Stored dataset items
Below is a small trained network, with its code and all its weights. Each question gives an input and a target symbol and asks what happens when units are switched off, that is, made to give their printed mean instead of their output.

import numpy as np


def w(rows, s, z=0):
    codes = np.array(rows[::2]) - 128.0
    scale = np.full(codes.shape[1], s)
    scale[-1] = z or s
    return codes * scale


def norm(h):
    return h / np.sqrt((h * h).mean(-1, keepdims=True) + 1e-5)


def f(y):
    return np.maximum(y, 0)


def softmax(a):
    e = np.exp(a - a.max(-1, keepdims=True))
    return e / e.sum(-1, keepdims=True)


def log_softmax(a):
    a = a - a.max(-1, keepdims=True)
    return a - np.log(np.exp(a).sum(-1, keepdims=True))


def net(x, mask):
    ids = ['ΓΔΠΩεηθλμξφ'.index(c) for c in x.split()]
    T = len(ids)
    res = E[ids] + P[:T]
    r = norm(res)
    for j in range(2):
        rows = slice(4 * j, 4 * j + 4)
        q, k, v = (r @ M[0][rows].T for M in (Q, K, V))
        z = softmax(np.where(np.tri(T) > 0, q @ k.T / 4**0.5, -1e9)) @ v
        o = O[0][rows]
        res = res + np.where(mask[j], z, o[:, -1]) @ o[:, :-1]
    y = f(norm(res) @ A[0][:, :-1].T + A[0][:, -1])
    res = res + np.where(mask[2:18], y, B[0][:, -1]) @ B[0][:, :-1]
    return log_softmax(norm(res)[-1] @ U[:, :-1].T + U[:, -1])


Q, K, V, O, A, B = {}, {}, {}, {}, {}, {}
E = w([
[104,75,100,131],'Γ',
[117,176,186,123],'Δ',
[106,152,85,97],'Π',
[93,55,176,128],'Ω',
[90,91,104,246],'ε',
[219,110,160,95],'η',
[127,179,122,164],'θ',
[88,124,157,122],'λ',
[87,126,157,123],'μ',
[48,52,6,128],'ξ',
[155,99,162,172],'φ',
],0.022)
P = w([
[20,54,160,255],'0',
[62,61,148,198],'1',
[79,73,143,200],'2',
[90,84,140,189],'3',
[98,94,133,180],'4',
[112,98,129,171],'5',
[119,106,124,165],'6',
[126,114,124,155],'7',
[134,120,122,144],'8',
[136,122,126,138],'9',
[141,128,118,130],'10',
[137,115,125,141],'11',
],0.0081)
Q[0] = w([
[128,140,174,7],'H1',
[244,90,128,96],'H1',
[112,142,155,116],'H1',
[160,96,185,128],'H1',
[137,137,85,210],'H2',
[195,57,68,145],'H2',
[99,64,30,147],'H2',
[144,67,55,104],'H2',
],0.016)
K[0] = w([
[86,84,133,145],'H1',
[139,69,138,142],'H1',
[116,154,144,166],'H1',
[135,94,157,132],'H1',
[107,98,133,250],'H2',
[102,56,147,138],'H2',
[89,43,97,172],'H2',
[88,42,126,127],'H2',
],0.025)
V[0] = w([
[216,95,124,43],'H1',
[138,159,69,174],'H1',
[222,74,133,205],'H1',
[132,70,115,104],'H1',
[114,94,146,156],'H2',
[142,61,150,71],'H2',
[71,202,213,116],'H2',
[248,91,143,126],'H2',
],0.011)
O[0] = w([
[82,123,103,197,2],'H1',
[82,147,43,66,149],'H1',
[161,61,76,199,89],'H1',
[58,41,160,148,140],'H1',
[85,72,148,201,209],'H2',
[108,115,220,55,154],'H2',
[205,166,169,208,47],'H2',
[216,2,136,72,48],'H2',
],0.0076,0.0078)
A[0] = w([
[124,100,144,145,12],'N1',
[135,100,86,121,108],'N2',
[120,94,168,202,105],'N3',
[123,94,148,157,3],'N4',
[187,149,100,54,184],'N5',
[253,88,128,54,252],'N6',
[184,133,130,195,179],'N7',
[132,94,224,97,158],'N8',
[208,100,161,212,64],'N9',
[119,85,112,150,149],'N10',
[131,133,106,140,73],'N11',
[68,64,81,116,150],'N12',
[156,87,129,214,143],'N13',
[140,111,149,148,65],'N14',
[174,169,42,151,37],'N15',
[63,109,89,119,173],'N16',
],0.015,0.0039)
B[0] = w([
[155,141,153,124,135],'N1',
[106,104,123,144,149],'N2',
[132,178,183,129,164],'N3',
[141,136,166,116,139],'N4',
[135,23,144,121,141],'N5',
[106,80,1,197,144],'N6',
[184,84,85,89,149],'N7',
[98,115,175,233,168],'N8',
[152,132,150,67,147],'N9',
[104,124,113,102,172],'N10',
[115,138,166,156,130],'N11',
[158,137,106,104,249],'N12',
[156,119,115,68,157],'N13',
[108,146,115,112,133],'N14',
[110,143,89,254,138],'N15',
[188,165,124,89,232],'N16',
],0.012,0.014)
U = w([
[76,50,158,60,93],'Γ',
[228,205,158,126,204],'Δ',
[88,252,130,98,84],'Π',
[98,92,185,132,248],'Ω',
[207,134,99,120,32],'ε',
[126,45,99,188,163],'η',
[160,177,75,195,217],'θ',
[101,147,143,153,170],'λ',
[110,152,140,154,180],'μ',
[44,111,72,139,186],'ξ',
[214,79,169,102,4],'φ',
],0.016,0.0042)

Each question gives the input, a string of symbols that net reads in full, and the target symbol t.
The units are the heads (4 rows each of Q, K, V and O) and the neurons (one row each of A and B). Each row of codes is followed by its name. A weight is (code - 128) times the scale printed after its matrix; where a second scale follows, it is the last column's (O, A, B and U).
mask holds one flag per unit, heads first, then neurons. A switched-off unit (its flag False) gives its mean, the last column of its rows in O or B, instead of its output. The means were averaged over made-up inputs and are rounded, as every weight is.
A unit's drop is (log p(t) with every unit on - log p(t) with that unit switched off) / (log p(t) with every unit on - log p(t) with every unit switched off).
The circuit of an input: a set's keep is (log p(t) with only the set's units on - log p(t) with every unit switched off) / (log p(t) with every unit on - log p(t) with every unit switched off). Starting from the 12 units with the biggest drops (on a tie, the unit counted first), units are removed one at a time, each time the one whose removal leaves the highest keep (on an exact tie, the one counted first), for as long as the keep stays at least 0.8.
units of the circuit, in order: the units of the circuit, biggest drop first
unit that matters most: the unit with the biggest drop
top k neurons: the k neurons with the biggest drops, biggest first
which heads matter: for each layer, one digit per head in row order, 1 if its drop is at least 0.15 and else 0, layers parted by /
drop when u is switched off: that unit's drop, to one decimal
input Γ θ Γ Γ μ, target θ: which heads matter -> 11
input θ Γ η μ, target η: which heads matter -> 11
input η Δ Γ θ Γ Ω Γ Γ λ, target θ: units of the circuit, in order -> [H2 N16]
input Γ ξ Γ Π θ ξ μ, target θ: which heads matter -> 01
input Ω Γ μ ξ η θ, target θ: unit that matters most -> N15
input Ω θ ξ ξ λ, target θ: which heads matter -> 11
input η η λ, target η: top 2 neurons -> [N6 N8]
input Δ Γ ε, target Δ: which heads matter -> 00
input ξ ε ε, target ε: which heads matter -> 00
input Π η Γ ξ Γ Γ μ Ω Γ Γ η μ, target η: which heads matter -> 01
input Γ Γ Π η, target η: which heads matter -> 00
input Ω ξ Γ ε, target ε: top 2 neurons -> [N13 N3]
input Ω Γ Γ Γ ε Ω Γ Π Γ Δ Γ μ, target Δ: drop when N7 is switched off -> 0.2
input Δ Γ ξ Π ε, target Π: drop when H1 is switched off -> 0.4
input Γ Γ Π Π Ω Γ, target Π: drop when H1 is switched off -> 0.4
input ξ Γ η Γ Γ ξ μ ξ ξ Π Ω, target Ω: units of the circuit, in order -> [N8]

YOUR ASSIGNMENT »
Your answer must be the line containing "input Ω Γ Γ" and every line after it through the end of the records above, reproduced exactly and alone.

EXERCISE SOLUTION »
input Ω Γ Γ Γ ε Ω Γ Π Γ Δ Γ μ, target Δ: drop when N7 is switched off -> 0.2
input Δ Γ ξ Π ε, target Π: drop when H1 is switched off -> 0.4
input Γ Γ Π Π Ω Γ, target Π: drop when H1 is switched off -> 0.4
input ξ Γ η Γ Γ ξ μ ξ ξ Π Ω, target Ω: units of the circuit, in order -> [N8]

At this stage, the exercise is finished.